• PROVIDED INFORMATION:
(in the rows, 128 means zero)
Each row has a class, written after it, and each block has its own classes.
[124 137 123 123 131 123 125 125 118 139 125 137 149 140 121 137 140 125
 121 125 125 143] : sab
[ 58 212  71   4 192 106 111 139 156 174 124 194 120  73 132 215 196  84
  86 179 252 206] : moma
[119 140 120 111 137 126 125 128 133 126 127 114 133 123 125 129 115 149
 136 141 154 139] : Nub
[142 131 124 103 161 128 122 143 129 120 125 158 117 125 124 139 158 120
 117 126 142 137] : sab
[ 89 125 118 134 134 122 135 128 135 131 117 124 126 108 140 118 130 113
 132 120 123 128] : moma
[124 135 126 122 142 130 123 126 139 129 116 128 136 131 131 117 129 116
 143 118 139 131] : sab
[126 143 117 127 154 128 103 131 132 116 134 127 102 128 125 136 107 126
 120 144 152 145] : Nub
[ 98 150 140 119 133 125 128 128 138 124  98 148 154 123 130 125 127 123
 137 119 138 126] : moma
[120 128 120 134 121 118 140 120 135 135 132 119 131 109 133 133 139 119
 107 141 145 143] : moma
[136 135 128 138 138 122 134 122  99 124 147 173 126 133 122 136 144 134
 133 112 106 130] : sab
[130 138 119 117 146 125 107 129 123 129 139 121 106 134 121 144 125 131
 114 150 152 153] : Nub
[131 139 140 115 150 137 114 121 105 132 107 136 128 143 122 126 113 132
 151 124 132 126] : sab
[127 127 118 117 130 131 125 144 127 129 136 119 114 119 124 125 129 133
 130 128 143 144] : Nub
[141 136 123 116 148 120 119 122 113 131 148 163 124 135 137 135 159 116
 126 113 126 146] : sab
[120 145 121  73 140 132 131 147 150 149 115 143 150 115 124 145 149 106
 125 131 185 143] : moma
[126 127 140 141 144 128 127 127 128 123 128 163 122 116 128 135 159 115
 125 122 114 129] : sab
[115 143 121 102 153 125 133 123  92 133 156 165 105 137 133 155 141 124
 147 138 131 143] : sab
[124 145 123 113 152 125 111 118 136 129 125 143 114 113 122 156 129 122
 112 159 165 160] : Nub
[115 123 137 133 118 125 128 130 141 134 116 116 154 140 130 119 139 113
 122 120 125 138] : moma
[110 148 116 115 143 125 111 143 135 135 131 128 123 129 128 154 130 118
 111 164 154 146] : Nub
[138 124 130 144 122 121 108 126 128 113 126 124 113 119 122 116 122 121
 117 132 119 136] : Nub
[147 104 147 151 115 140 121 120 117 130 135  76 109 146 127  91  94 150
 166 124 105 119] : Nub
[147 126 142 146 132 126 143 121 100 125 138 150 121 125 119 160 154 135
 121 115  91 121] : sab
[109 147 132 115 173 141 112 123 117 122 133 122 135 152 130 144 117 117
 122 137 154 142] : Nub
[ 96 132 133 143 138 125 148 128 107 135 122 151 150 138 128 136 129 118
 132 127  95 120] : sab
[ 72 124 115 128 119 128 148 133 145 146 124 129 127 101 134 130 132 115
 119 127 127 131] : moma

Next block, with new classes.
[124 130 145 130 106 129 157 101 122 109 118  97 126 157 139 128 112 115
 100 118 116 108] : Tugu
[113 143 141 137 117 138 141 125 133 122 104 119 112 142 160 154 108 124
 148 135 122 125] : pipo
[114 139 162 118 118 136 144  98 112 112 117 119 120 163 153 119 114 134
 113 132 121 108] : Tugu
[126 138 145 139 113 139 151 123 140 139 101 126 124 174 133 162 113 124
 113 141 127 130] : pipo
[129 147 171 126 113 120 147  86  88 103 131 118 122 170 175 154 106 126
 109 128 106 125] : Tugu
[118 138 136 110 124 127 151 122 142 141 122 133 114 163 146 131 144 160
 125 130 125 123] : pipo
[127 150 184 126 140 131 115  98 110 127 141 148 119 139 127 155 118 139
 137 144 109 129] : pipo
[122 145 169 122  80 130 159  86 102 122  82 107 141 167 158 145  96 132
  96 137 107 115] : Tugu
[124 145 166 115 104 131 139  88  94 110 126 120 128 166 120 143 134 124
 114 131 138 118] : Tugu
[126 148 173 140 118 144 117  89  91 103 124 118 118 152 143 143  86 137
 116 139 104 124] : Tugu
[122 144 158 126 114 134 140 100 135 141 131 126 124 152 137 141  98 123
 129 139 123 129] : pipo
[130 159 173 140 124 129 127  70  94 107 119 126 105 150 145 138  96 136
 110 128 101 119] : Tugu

==

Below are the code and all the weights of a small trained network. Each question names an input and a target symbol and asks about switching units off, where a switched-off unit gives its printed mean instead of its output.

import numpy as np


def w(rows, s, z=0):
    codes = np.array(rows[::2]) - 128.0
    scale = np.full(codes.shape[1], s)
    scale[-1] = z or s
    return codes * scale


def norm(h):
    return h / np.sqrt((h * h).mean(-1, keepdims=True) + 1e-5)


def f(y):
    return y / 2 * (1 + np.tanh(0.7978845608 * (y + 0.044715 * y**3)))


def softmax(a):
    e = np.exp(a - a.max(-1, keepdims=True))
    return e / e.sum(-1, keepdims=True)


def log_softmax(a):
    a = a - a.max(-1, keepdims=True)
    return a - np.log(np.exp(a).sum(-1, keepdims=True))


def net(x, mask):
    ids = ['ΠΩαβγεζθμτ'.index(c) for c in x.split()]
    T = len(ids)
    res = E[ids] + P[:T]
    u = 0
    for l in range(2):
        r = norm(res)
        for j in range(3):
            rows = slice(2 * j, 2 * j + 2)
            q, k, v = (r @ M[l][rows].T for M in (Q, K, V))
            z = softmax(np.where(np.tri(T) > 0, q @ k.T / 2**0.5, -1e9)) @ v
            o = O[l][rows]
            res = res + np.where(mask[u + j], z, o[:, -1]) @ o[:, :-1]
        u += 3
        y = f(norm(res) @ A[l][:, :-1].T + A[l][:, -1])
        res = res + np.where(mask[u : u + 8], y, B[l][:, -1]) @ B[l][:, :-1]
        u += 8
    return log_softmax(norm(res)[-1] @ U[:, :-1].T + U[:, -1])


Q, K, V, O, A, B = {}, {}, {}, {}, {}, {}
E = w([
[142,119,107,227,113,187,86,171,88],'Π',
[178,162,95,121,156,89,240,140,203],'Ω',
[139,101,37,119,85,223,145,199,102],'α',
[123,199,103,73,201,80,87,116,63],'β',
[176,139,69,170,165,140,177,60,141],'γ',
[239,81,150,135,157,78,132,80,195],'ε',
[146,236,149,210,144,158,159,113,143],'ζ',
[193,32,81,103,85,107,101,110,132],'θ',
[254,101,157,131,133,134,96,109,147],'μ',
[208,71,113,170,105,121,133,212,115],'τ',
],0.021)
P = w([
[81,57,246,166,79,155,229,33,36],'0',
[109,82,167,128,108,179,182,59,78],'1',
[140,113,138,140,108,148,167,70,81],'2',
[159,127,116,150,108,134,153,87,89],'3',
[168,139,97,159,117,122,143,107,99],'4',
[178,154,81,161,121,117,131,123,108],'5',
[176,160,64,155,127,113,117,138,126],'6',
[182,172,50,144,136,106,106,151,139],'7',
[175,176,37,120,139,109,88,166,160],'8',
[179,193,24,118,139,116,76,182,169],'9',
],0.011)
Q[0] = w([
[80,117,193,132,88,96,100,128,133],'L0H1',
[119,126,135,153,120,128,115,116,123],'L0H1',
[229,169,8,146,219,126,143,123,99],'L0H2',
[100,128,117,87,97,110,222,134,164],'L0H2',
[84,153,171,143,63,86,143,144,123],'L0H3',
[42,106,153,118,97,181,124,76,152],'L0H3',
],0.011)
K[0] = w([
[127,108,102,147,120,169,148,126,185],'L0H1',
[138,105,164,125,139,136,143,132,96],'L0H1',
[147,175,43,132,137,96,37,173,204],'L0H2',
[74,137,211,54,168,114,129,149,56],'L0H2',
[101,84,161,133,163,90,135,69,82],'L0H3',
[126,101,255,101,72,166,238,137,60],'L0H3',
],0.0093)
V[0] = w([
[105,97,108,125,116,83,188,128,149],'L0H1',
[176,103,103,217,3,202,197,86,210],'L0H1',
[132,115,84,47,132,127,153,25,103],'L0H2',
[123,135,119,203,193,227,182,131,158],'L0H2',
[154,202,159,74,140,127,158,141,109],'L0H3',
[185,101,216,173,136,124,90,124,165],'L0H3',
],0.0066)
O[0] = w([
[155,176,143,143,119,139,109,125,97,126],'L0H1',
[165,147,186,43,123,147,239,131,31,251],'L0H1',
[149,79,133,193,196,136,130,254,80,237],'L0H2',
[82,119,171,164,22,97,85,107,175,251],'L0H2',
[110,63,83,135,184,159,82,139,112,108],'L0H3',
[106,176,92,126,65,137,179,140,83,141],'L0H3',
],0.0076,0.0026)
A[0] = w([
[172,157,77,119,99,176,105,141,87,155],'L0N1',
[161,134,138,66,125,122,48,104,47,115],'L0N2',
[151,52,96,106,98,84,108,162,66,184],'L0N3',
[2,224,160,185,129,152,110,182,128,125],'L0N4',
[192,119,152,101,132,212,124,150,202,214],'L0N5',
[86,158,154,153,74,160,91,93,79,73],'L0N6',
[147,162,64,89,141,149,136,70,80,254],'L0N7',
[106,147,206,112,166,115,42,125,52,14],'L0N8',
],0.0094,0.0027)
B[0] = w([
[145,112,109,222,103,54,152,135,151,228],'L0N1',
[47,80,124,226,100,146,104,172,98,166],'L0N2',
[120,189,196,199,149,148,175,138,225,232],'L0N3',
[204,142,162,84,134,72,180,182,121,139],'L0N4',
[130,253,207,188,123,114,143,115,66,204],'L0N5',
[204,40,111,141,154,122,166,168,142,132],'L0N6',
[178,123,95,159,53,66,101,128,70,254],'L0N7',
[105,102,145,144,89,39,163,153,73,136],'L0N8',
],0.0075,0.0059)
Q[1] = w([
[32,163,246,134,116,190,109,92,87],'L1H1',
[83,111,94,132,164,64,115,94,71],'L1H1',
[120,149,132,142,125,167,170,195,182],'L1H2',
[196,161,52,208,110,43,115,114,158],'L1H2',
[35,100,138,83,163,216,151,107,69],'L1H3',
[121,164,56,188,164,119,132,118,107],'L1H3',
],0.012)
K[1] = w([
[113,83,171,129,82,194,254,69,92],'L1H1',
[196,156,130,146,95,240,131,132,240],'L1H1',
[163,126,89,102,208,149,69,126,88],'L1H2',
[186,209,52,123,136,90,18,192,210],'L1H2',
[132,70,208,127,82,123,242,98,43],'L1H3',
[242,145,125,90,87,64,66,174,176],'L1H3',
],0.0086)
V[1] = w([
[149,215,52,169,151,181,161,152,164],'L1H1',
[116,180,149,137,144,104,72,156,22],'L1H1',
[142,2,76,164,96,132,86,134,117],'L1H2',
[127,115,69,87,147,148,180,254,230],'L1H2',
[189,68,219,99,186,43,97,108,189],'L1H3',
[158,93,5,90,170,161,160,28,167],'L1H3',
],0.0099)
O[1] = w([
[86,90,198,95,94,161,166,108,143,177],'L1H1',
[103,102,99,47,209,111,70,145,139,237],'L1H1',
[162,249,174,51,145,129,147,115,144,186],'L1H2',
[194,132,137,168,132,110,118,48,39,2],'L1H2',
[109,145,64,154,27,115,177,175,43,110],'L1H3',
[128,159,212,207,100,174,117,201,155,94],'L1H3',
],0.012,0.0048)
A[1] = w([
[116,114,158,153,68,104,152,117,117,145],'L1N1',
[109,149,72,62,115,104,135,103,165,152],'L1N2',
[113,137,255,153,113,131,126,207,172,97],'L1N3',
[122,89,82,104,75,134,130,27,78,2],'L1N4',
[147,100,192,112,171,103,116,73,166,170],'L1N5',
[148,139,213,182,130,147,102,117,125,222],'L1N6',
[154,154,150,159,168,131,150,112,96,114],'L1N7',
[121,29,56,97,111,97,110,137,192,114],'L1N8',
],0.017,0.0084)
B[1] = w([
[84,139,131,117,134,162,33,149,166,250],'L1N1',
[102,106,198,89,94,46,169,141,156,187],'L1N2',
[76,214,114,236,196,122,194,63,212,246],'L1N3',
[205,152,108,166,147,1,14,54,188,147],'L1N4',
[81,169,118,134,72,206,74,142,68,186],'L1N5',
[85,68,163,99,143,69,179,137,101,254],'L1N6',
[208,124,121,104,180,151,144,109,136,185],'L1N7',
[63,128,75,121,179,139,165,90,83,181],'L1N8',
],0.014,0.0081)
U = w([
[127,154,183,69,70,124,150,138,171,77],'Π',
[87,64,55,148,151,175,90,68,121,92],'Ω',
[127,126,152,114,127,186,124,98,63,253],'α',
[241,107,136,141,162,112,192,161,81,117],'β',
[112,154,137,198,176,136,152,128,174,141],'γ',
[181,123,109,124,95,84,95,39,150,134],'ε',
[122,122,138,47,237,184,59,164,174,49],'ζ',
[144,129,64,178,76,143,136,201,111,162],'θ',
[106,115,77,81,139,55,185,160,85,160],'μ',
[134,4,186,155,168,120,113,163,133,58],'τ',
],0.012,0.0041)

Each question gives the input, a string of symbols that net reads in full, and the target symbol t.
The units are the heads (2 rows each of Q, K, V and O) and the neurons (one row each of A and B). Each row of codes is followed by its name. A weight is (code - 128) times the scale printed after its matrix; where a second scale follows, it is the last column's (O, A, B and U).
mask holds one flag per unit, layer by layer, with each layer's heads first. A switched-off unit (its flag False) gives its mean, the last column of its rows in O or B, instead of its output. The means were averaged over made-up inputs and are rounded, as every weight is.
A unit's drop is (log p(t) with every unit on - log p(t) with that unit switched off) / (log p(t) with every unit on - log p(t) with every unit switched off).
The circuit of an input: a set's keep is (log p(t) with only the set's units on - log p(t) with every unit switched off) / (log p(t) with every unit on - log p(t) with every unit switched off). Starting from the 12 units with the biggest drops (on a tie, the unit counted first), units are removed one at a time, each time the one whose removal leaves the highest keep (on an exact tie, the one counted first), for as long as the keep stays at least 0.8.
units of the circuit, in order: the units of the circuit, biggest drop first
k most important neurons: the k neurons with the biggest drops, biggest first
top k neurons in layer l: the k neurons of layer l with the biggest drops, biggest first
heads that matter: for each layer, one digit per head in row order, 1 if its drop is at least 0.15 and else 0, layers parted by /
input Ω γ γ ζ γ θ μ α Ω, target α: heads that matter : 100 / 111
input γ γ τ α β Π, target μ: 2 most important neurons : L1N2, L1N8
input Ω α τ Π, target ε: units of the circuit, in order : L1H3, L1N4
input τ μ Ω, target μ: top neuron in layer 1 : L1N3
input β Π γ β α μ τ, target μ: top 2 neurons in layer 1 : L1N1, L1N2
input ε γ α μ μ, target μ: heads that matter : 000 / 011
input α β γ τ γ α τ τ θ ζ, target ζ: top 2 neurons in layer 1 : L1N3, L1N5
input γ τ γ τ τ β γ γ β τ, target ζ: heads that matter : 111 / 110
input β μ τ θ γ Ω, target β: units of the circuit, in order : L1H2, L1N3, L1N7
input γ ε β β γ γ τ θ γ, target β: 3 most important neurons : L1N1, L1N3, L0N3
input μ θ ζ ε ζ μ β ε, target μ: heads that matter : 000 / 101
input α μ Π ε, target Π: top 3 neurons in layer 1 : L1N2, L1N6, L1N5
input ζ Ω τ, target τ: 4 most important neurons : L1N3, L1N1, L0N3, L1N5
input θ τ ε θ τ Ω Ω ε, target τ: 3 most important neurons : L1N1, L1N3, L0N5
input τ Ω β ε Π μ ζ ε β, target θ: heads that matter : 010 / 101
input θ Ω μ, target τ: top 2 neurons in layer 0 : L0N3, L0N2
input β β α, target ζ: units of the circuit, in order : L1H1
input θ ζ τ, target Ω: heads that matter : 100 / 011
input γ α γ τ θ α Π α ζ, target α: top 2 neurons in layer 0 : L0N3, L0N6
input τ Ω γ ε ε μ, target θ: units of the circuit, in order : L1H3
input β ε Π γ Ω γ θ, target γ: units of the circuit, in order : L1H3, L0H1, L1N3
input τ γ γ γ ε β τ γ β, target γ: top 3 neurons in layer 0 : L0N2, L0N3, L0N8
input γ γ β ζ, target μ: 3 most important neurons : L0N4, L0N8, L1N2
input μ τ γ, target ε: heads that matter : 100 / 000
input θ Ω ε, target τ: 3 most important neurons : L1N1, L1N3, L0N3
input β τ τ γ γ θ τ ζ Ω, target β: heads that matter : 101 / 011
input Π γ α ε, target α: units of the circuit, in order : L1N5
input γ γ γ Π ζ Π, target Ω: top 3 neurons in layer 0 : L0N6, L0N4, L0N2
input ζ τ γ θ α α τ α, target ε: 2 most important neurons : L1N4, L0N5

• WHAT IS REQUIRED:
Whenever the string "codes" turns up in a line of the data, copy that line.

• REPLY:
    codes = np.array(rows[::2]) - 128.0
    scale = np.full(codes.shape[1], s)
    return codes * scale
The units are the heads (2 rows each of Q, K, V and O) and the neurons (one row each of A and B). Each row of codes is followed by its name. A weight is (code - 128) times the scale printed after its matrix; where a second scale follows, it is the last column's (O, A, B and U).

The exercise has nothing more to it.